• **Brief**
Copy exactly the lines of the data below that run from the line holding "mask holds one" through the line holding "A unit's drop", both ends included.

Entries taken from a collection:
--------------------

Below is a small trained network, with its code and all its weights. Each question gives an input and a target symbol and asks what happens when units are switched off, that is, made to give their printed mean instead of their output.

import numpy as np


def w(rows, s, z=0):
    codes = np.array(rows[::2]) - 128.0
    scale = np.full(codes.shape[1], s)
    scale[-1] = z or s
    return codes * scale


def norm(h):
    return h / np.sqrt((h * h).mean(-1, keepdims=True) + 1e-5)


def f(y):
    return np.maximum(y, 0)


def softmax(a):
    e = np.exp(a - a.max(-1, keepdims=True))
    return e / e.sum(-1, keepdims=True)


def log_softmax(a):
    a = a - a.max(-1, keepdims=True)
    return a - np.log(np.exp(a).sum(-1, keepdims=True))


def net(x, mask):
    ids = ['ΔΣΦβηλξπω'.index(c) for c in x.split()]
    T = len(ids)
    res = E[ids] + P[:T]
    u = 0
    for l in range(2):
        q, k, v = (norm(res) @ M[l].T for M in (Q, K, V))
        z = softmax(np.where(np.tri(T) > 0, q @ k.T / 3**0.5, -1e9)) @ v
        res = res + np.where(mask[u], z, O[l][:, -1]) @ O[l][:, :-1]
        u += 1
        y = f(norm(res) @ A[l][:, :-1].T + A[l][:, -1])
        res = res + np.where(mask[u : u + 4], y, B[l][:, -1]) @ B[l][:, :-1]
        u += 4
    return log_softmax(norm(res)[-1] @ U[:, :-1].T + U[:, -1])


Q, K, V, O, A, B = {}, {}, {}, {}, {}, {}
E = w([
[145,161,167,106,42,152,110,149],'Δ',
[154,159,140,143,145,182,153,144],'Σ',
[140,67,154,184,60,135,141,96],'Φ',
[79,104,94,230,122,21,7,93],'β',
[112,212,149,103,119,93,107,162],'η',
[51,129,18,111,130,169,91,66],'λ',
[118,28,60,99,107,99,124,128],'ξ',
[179,146,199,137,95,141,211,177],'π',
[199,174,65,159,98,92,128,129],'ω',
],0.013)
P = w([
[84,65,96,76,139,72,198,39],'0',
[68,105,98,66,136,63,189,44],'1',
[69,116,86,90,129,69,186,68],'2',
[84,117,114,84,137,101,167,90],'3',
[109,120,146,97,135,117,149,99],'4',
[113,120,158,103,141,133,130,128],'5',
[135,116,164,98,148,155,112,137],'6',
[137,117,179,118,148,176,95,154],'7',
[145,113,173,120,157,187,77,169],'8',
[151,108,188,143,159,207,53,190],'9',
[161,111,190,152,152,231,44,213],'10',
[163,122,196,173,131,254,34,227],'11',
],0.0049)
Q[0] = w([
[144,121,74,123,175,85,183,80],'L0H1',
[69,2,68,148,158,108,109,61],'L0H1',
[140,64,118,189,170,87,83,85],'L0H1',
],0.0084)
K[0] = w([
[52,129,115,98,134,116,206,29],'L0H1',
[9,2,214,70,178,149,147,138],'L0H1',
[2,57,165,108,136,141,99,97],'L0H1',
],0.0062)
V[0] = w([
[105,1,93,84,87,68,171,58],'L0H1',
[57,123,249,98,151,139,166,81],'L0H1',
[143,187,80,125,99,91,180,8],'L0H1',
],0.0034)
O[0] = w([
[138,69,83,134,123,195,85,184,174],'L0H1',
[136,162,253,67,164,179,114,131,51],'L0H1',
[35,133,51,179,128,191,140,140,250],'L0H1',
],0.0053,0.002)
A[0] = w([
[130,215,92,55,214,82,3,97,191],'L0N1',
[144,155,162,45,69,75,90,118,8],'L0N2',
[198,182,132,45,122,67,69,119,106],'L0N3',
[131,192,169,123,201,209,154,118,140],'L0N4',
],0.0051,0.0017)
B[0] = w([
[104,62,208,254,97,184,129,148,250],'L0N1',
[145,206,116,114,71,84,149,128,255],'L0N2',
[137,162,146,173,99,141,160,100,237],'L0N3',
[153,81,108,85,198,107,96,93,222],'L0N4',
],0.0067,0.0025)
Q[1] = w([
[136,94,118,139,135,204,59,181],'L1H1',
[134,132,113,204,67,208,119,252],'L1H1',
[172,179,181,62,171,133,132,145],'L1H1',
],0.012)
K[1] = w([
[172,104,155,170,144,205,106,254],'L1H1',
[214,194,146,189,95,167,108,215],'L1H1',
[106,135,218,48,169,119,92,77],'L1H1',
],0.0086)
V[1] = w([
[15,94,154,64,113,163,51,139],'L1H1',
[254,130,153,160,99,79,80,17],'L1H1',
[156,74,151,125,95,162,158,176],'L1H1',
],0.0069)
O[1] = w([
[174,162,200,199,100,161,2,127,20],'L1H1',
[122,149,25,170,98,126,147,94,156],'L1H1',
[87,135,161,56,156,91,108,84,249],'L1H1',
],0.0078,0.0019)
A[1] = w([
[117,119,90,223,80,62,53,28,8],'L1N1',
[118,159,234,177,173,94,178,185,96],'L1N2',
[152,48,72,87,187,163,129,110,210],'L1N3',
[166,159,181,2,115,103,223,189,94],'L1N4',
],0.0052,0.0015)
B[1] = w([
[193,142,158,21,215,121,254,87,181],'L1N1',
[67,45,143,134,156,131,176,230,213],'L1N2',
[212,222,159,195,70,140,113,237,219],'L1N3',
[68,133,64,87,192,97,2,38,255],'L1N4',
],0.0061,0.0039)
U = w([
[135,203,125,101,52,86,69,69,230],'Δ',
[222,192,121,133,195,168,124,150,144],'Σ',
[192,69,180,107,95,180,183,65,103],'Φ',
[151,102,116,234,150,50,50,63,113],'β',
[107,148,210,194,113,94,149,193,206],'η',
[86,110,105,194,147,254,91,81,5],'λ',
[188,58,99,137,97,103,52,224,94],'ξ',
[79,97,127,28,204,95,107,137,58],'π',
[124,138,10,143,93,93,203,145,127],'ω',
],0.0089,0.0014)

Each question gives the input, a string of symbols that net reads in full, and the target symbol t.
The units are the heads (3 rows each of Q, K, V and O) and the neurons (one row each of A and B). Each row of codes is followed by its name. A weight is (code - 128) times the scale printed after its matrix; where a second scale follows, it is the last column's (O, A, B and U).
mask holds one flag per unit, layer by layer, with each layer's heads first. A switched-off unit (its flag False) gives its mean, the last column of its rows in O or B, instead of its output. The means were averaged over made-up inputs and are rounded, as every weight is.
A unit's drop is (log p(t) with every unit on - log p(t) with that unit switched off) / (log p(t) with every unit on - log p(t) with every unit switched off).
The circuit of an input: a set's keep is (log p(t) with only the set's units on - log p(t) with every unit switched off) / (log p(t) with every unit on - log p(t) with every unit switched off). Starting from all 10 units, units are removed one at a time, each time the one whose removal leaves the highest keep (on an exact tie, the one counted first), for as long as the keep stays at least 0.8.
circuit, biggest first: the units of the circuit, biggest drop first
k most important neurons: the k neurons with the biggest drops, biggest first
top k neurons in layer l: the k neurons of layer l with the biggest drops, biggest first
drop when u is switched off: that unit's drop, to one decimal
input ξ Σ Δ Δ Σ ξ Δ Φ Δ π η π, target π: circuit, biggest first	(L1N4; L1H1)
input Δ Δ ω η Δ η π β, target π: most important neuron	(L1N1)
input Δ Δ Φ, target Φ: circuit, biggest first	(L1N1; L0H1; L1H1)
input ξ ω Φ π Δ Δ, target π: circuit, biggest first	(L1H1; L0H1; L1N3)
input Δ Δ ξ λ π η ξ Φ η ω η, target ω: circuit, biggest first	(L1H1; L0H1)
input η Σ η ω π Σ, target ω: 3 most important neurons	(L0N1; L1N3; L0N4)
input ξ β Δ ω π Δ η Φ Δ π β, target π: circuit, biggest first	(L1H1; L1N1)
input π Δ ξ ω π Σ, target ω: 2 most important neurons	(L1N3; L0N4)
input ω Σ λ ξ Δ π Φ, target π: circuit, biggest first	(L1H1; L0H1)
input π π Φ η Δ Δ β η π Δ Φ, target Φ: circuit, biggest first	(L1N1; L1H1; L0H1)
input η η ξ ω λ λ Δ π ξ ξ, target π: top 2 neurons in layer 0	(L0N1; L0N3)
input π λ Δ η Δ η ξ η η, target η: 2 most important neurons	(L0N1; L1N2)
input Δ η Σ ξ π Δ Σ ω λ, target ω: drop when L1H1 is switched off	1.6
input η Δ Δ Δ ξ ω Δ, target ω: drop when L1H1 is switched off	0.3
input Δ Δ η ω λ, target ω: circuit, biggest first	(L1H1)
input Φ Δ η λ Σ ω π ξ λ η π η, target π: drop when L0H1 is switched off	0.9
input β λ Δ Δ ω Δ λ ω Δ η η ω, target ω: drop when L0N1 is switched off	0.0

--------------------

• **Solution to this problem**
mask holds one flag per unit, layer by layer, with each layer's heads first. A switched-off unit (its flag False) gives its mean, the last column of its rows in O or B, instead of its output. The means were averaged over made-up inputs and are rounded, as every weight is.
A unit's drop is (log p(t) with every unit on - log p(t) with that unit switched off) / (log p(t) with every unit on - log p(t) with every unit switched off).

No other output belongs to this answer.